PROBLEM DETAILS:
Print the data that follows exactly as it stands, from its first line through the line containing "scale = np.full(codes.shape[1], s)", and stop there.

MATERIALS PROVIDED:

Below are the code and all the weights of a small trained network. Each question names an input and a class and asks about switching units off, where a switched-off unit gives its printed mean instead of its output.

import numpy as np


def w(rows, s, z=0):
    codes = np.array(rows[::2]) - 128.0
    scale = np.full(codes.shape[1], s)
    scale[-1] = z or s
    return codes * scale


def norm(h):
    return h / np.sqrt((h * h).mean(-1, keepdims=True) + 1e-5)


def f(y):
    return y / 2 * (1 + np.tanh(0.7978845608 * (y + 0.044715 * y**3)))


def log_softmax(a):
    a = a - a.max(-1, keepdims=True)
    return a - np.log(np.exp(a).sum(-1, keepdims=True))


def net(x, mask):
    res = np.array(x, float).reshape(1, 7) / 4 @ E
    u = 0
    for l in range(4):
        y = f(norm(res) @ A[l][:, :-1].T + A[l][:, -1])
        res = res + np.where(mask[u : u + 10], y, B[l][:, -1]) @ B[l][:, :-1]
        u += 10
    return log_softmax(norm(res)[-1] @ U[:, :-1].T + U[:, -1])


A, B = {}, {}
E = w([
[176,31,67,252,217,160,201],'x0',
[100,56,118,92,160,242,195],'x1',
[50,29,193,88,70,133,176],'x2',
[86,24,144,189,198,158,71],'x3',
[145,166,33,87,1,128,60],'x4',
[165,91,31,113,42,49,101],'x5',
[21,189,96,172,77,202,229],'x6',
],0.0082)
A[0] = w([
[152,80,87,122,165,140,192,64],'L0N1',
[135,150,203,159,119,103,127,41],'L0N2',
[42,106,124,99,90,165,118,90],'L0N3',
[85,79,137,111,77,163,127,2],'L0N4',
[121,167,254,96,122,153,200,57],'L0N5',
[128,93,153,143,183,161,98,41],'L0N6',
[131,109,230,163,206,156,153,134],'L0N7',
[56,168,148,153,107,145,210,95],'L0N8',
[53,99,139,68,99,205,94,41],'L0N9',
[34,149,73,176,74,165,198,63],'L0N10',
],0.0087,0.0088)
B[0] = w([
[178,102,94,120,111,122,170,139],'L0N1',
[121,111,117,77,130,119,164,107],'L0N2',
[138,92,171,127,70,161,101,159],'L0N3',
[81,133,167,125,167,150,70,115],'L0N4',
[94,191,178,44,178,97,180,177],'L0N5',
[98,62,155,158,172,112,12,127],'L0N6',
[119,146,177,112,204,115,112,253],'L0N7',
[84,147,173,164,95,119,206,187],'L0N8',
[68,74,173,87,81,184,66,148],'L0N9',
[137,111,162,217,65,137,160,190],'L0N10',
],0.011,0.0047)
A[1] = w([
[147,91,170,115,74,9,109,100],'L1N1',
[156,131,178,137,89,136,114,110],'L1N2',
[157,111,159,147,142,98,129,35],'L1N3',
[149,121,132,105,78,35,99,44],'L1N4',
[69,106,86,99,77,126,151,1],'L1N5',
[165,36,89,136,188,149,169,132],'L1N6',
[137,65,147,184,233,146,110,46],'L1N7',
[53,79,140,94,82,200,78,39],'L1N8',
[98,136,178,60,165,147,144,57],'L1N9',
[170,58,78,116,130,120,163,94],'L1N10',
],0.012,0.007)
B[1] = w([
[6,125,82,100,117,95,80,227],'L1N1',
[141,110,95,99,134,117,131,142],'L1N2',
[65,136,105,121,153,149,83,117],'L1N3',
[76,112,82,182,149,77,23,196],'L1N4',
[114,93,184,176,151,156,116,134],'L1N5',
[170,80,81,85,168,154,180,252],'L1N6',
[123,78,159,213,207,154,64,253],'L1N7',
[141,77,127,66,56,219,84,188],'L1N8',
[107,166,155,46,155,121,119,192],'L1N9',
[150,94,88,73,95,133,158,182],'L1N10',
],0.013,0.005)
A[2] = w([
[71,136,109,186,96,143,184,42],'L2N1',
[220,238,87,159,108,128,86,2],'L2N2',
[143,107,112,123,119,90,87,18],'L2N3',
[158,224,75,94,98,146,99,41],'L2N4',
[89,122,127,148,118,40,88,82],'L2N5',
[152,63,181,180,206,105,127,62],'L2N6',
[115,104,115,113,117,1,91,82],'L2N7',
[158,216,50,118,146,139,27,105],'L2N8',
[125,196,52,53,71,229,117,115],'L2N9',
[109,165,174,114,160,111,142,59],'L2N10',
],0.0098,0.0083)
B[2] = w([
[87,137,119,179,55,94,154,139],'L2N1',
[221,154,195,196,184,18,170,158],'L2N2',
[101,203,88,166,115,162,125,111],'L2N3',
[201,75,163,187,178,150,102,155],'L2N4',
[111,176,92,113,112,108,152,190],'L2N5',
[152,119,91,201,221,214,26,228],'L2N6',
[62,218,101,113,65,147,58,216],'L2N7',
[246,149,183,123,103,62,147,254],'L2N8',
[180,61,206,178,118,106,88,236],'L2N9',
[82,162,132,117,123,92,163,137],'L2N10',
],0.011,0.004)
A[3] = w([
[141,87,184,119,68,179,73,28],'L3N1',
[55,109,107,229,79,77,183,63],'L3N2',
[103,163,106,146,211,93,153,64],'L3N3',
[109,139,64,130,141,70,67,35],'L3N4',
[149,119,125,132,213,125,115,17],'L3N5',
[90,86,121,154,223,132,72,46],'L3N6',
[122,164,61,128,116,47,51,21],'L3N7',
[146,89,8,92,143,139,181,1],'L3N8',
[99,142,125,136,130,113,80,8],'L3N9',
[197,82,79,142,79,157,97,104],'L3N10',
],0.011,0.0067)
B[3] = w([
[85,53,141,71,73,158,72,175],'L3N1',
[137,232,127,210,74,213,135,201],'L3N2',
[54,78,129,117,131,165,92,162],'L3N3',
[139,164,65,163,76,119,91,195],'L3N4',
[86,66,100,193,115,110,140,182],'L3N5',
[101,108,140,245,179,172,37,250],'L3N6',
[115,174,59,84,75,80,40,254],'L3N7',
[180,87,24,82,161,136,225,175],'L3N8',
[136,175,130,169,116,128,120,116],'L3N9',
[115,171,173,47,160,139,167,223],'L3N10',
],0.013,0.004)
U = w([
[202,52,13,96,147,170,214,3],'0',
[24,220,222,21,208,87,207,92],'1',
[94,79,157,229,249,180,45,232],'2',
[97,189,142,249,28,194,222,139],'3',
[241,174,161,168,135,26,141,135],'4',
[112,191,28,77,40,23,15,111],'5',
[64,32,184,58,25,201,82,101],'6',
],0.018,0.0048)

Each question gives the input, the list of numbers given to net, and the class t.
The units are the neurons (one row each of A and B). Each row of codes is followed by its name. A weight is (code - 128) times the scale printed after its matrix; where a second scale follows, it is the last column's (A, B and U).
mask holds one flag per neuron, layer by layer. A switched-off neuron (its flag False) gives its mean, the last column of its row in B, instead of its output. The means were averaged over made-up inputs and are rounded, as every weight is.
A unit's drop is (log p(t) with every unit on - log p(t) with that unit switched off) / (log p(t) with every unit on - log p(t) with every unit switched off).
The circuit of an input: a set's keep is (log p(t) with only the set's units on - log p(t) with every unit switched off) / (log p(t) with every unit on - log p(t) with every unit switched off). Starting from the 12 units with the biggest drops (on a tie, the unit counted first), units are removed one at a time, each time the one whose removal leaves the highest keep (on an exact tie, the one counted first), for as long as the keep stays at least 0.8.
circuit, biggest first: the units of the circuit, biggest drop first
most important unit: the unit with the biggest drop
top k neurons: the k neurons with the biggest drops, biggest first
k most important neurons of layer l: the k neurons of layer l with the biggest drops, biggest first
drop when u is switched off: that unit's drop, to one decimal
input [8,-2,-2,8,8,-2,6], class 3: most important unit => L0N10
input [1,1,-5,5,-3,8,-2], class 0: top 3 neurons => [L1N6 L0N7 L1N10]
input [5,5,-3,-8,-8,0,5], class 3: 2 most important neurons of layer 3 => [L3N10 L3N2]
input [-4,8,6,7,2,-7,-6], class 6: top 4 neurons => [L1N8 L0N9 L3N1 L0N3]
input [2,-3,-6,-6,-7,5,-2], class 5: top 2 neurons => [L2N7 L3N7]
input [7,0,7,-4,-8,5,6], class 3: top 3 neurons => [L0N8 L0N10 L3N2]
input [-2,-5,-3,-6,1,-7,2], class 4: 2 most important neurons of layer 2 => [L2N4 L2N9]
input [-5,6,-1,1,8,8,0], class 6: top 2 neurons => [L1N8 L2N9]
input [4,8,5,0,-2,4,-5], class 0: top 2 neurons => [L1N6 L1N10]
input [2,1,-5,-4,2,2,-4], class 4: top 2 neurons => [L2N8 L2N2]
input [-6,-8,-2,-1,0,-4,7], class 3: top 4 neurons => [L0N7 L0N8 L1N9 L3N2]
input [1,5,-3,6,5,3,1], class 0: top 2 neurons => [L1N6 L3N8]
input [2,6,3,1,0,-7,6], class 3: top 2 neurons => [L0N10 L0N8]
input [0,6,-6,-4,0,0,1], class 4: most important unit => L2N9
input [6,-4,-3,-8,-3,-3,2], class 3: 2 most important neurons of layer 1 => [L1N7 L1N9]
input [3,-8,6,-4,-2,3,4], class 3: top 2 neurons => [L3N2 L0N8]
input [-4,8,-5,-4,7,-2,6], class 6: drop when L2N9 is switched off => 0.1
input [-5,-4,-5,2,6,-8,8], class 3: drop when L0N8 is switched off => 0.3
input [-2,-2,-1,8,5,1,1], class 6: drop when L1N8 is switched off => 1.9
input [-8,3,-1,-4,-7,3,-3], class 1: circuit, biggest first => [L0N5]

RESPONSE:
Below are the code and all the weights of a small trained network. Each question names an input and a class and asks about switching units off, where a switched-off unit gives its printed mean instead of its output.

import numpy as np


def w(rows, s, z=0):
    codes = np.array(rows[::2]) - 128.0
    scale = np.full(codes.shape[1], s)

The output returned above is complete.